■ **Your objective**:
Copy out each line below exactly as written.

■ **Input records**:
* * *
cols: M K X G D
[148 116 149 136 113] = vav
[163 100 116 124 125] = nadeg
[ 67 159 154 124  88] = fesi
[125 117 100 163 124] = Duni
[129  77 147 144 122] = bos
[ 85  97  97 130 120] = ruzu
[153  86 151  95  80] = pelo
[ 95  66 179  90 100] = misu
[119 116 149 136 113] = bikad
perm: [100 124 163 116 125]
nadeg
Table of tags by key:
[100] -> z_616
[125] -> z_913
[101] -> z_449
[124] -> z_96
join Duni 4: 
z_96
where: [77]
bos, 1

cols: U Y V Q A
[112  82 138 121 155]  nadeg
[ 82 104  86 128 103]  Duni
[ 86 102  82 128 104]  bos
* * *
■ **Problem solution**:
cols: M K X G D
[148 116 149 136 113] = vav
[163 100 116 124 125] = nadeg
[ 67 159 154 124  88] = fesi
[125 117 100 163 124] = Duni
[129  77 147 144 122] = bos
[ 85  97  97 130 120] = ruzu
[153  86 151  95  80] = pelo
[ 95  66 179  90 100] = misu
[119 116 149 136 113] = bikad
perm: [100 124 163 116 125]
nadeg
Table of tags by key:
[100] -> z_616
[125] -> z_913
[101] -> z_449
[124] -> z_96
join Duni 4: 
z_96
where: [77]
bos, 1

cols: U Y V Q A
[112  82 138 121 155]  nadeg
[ 82 104  86 128 103]  Duni
[ 86 102  82 128 104]  bos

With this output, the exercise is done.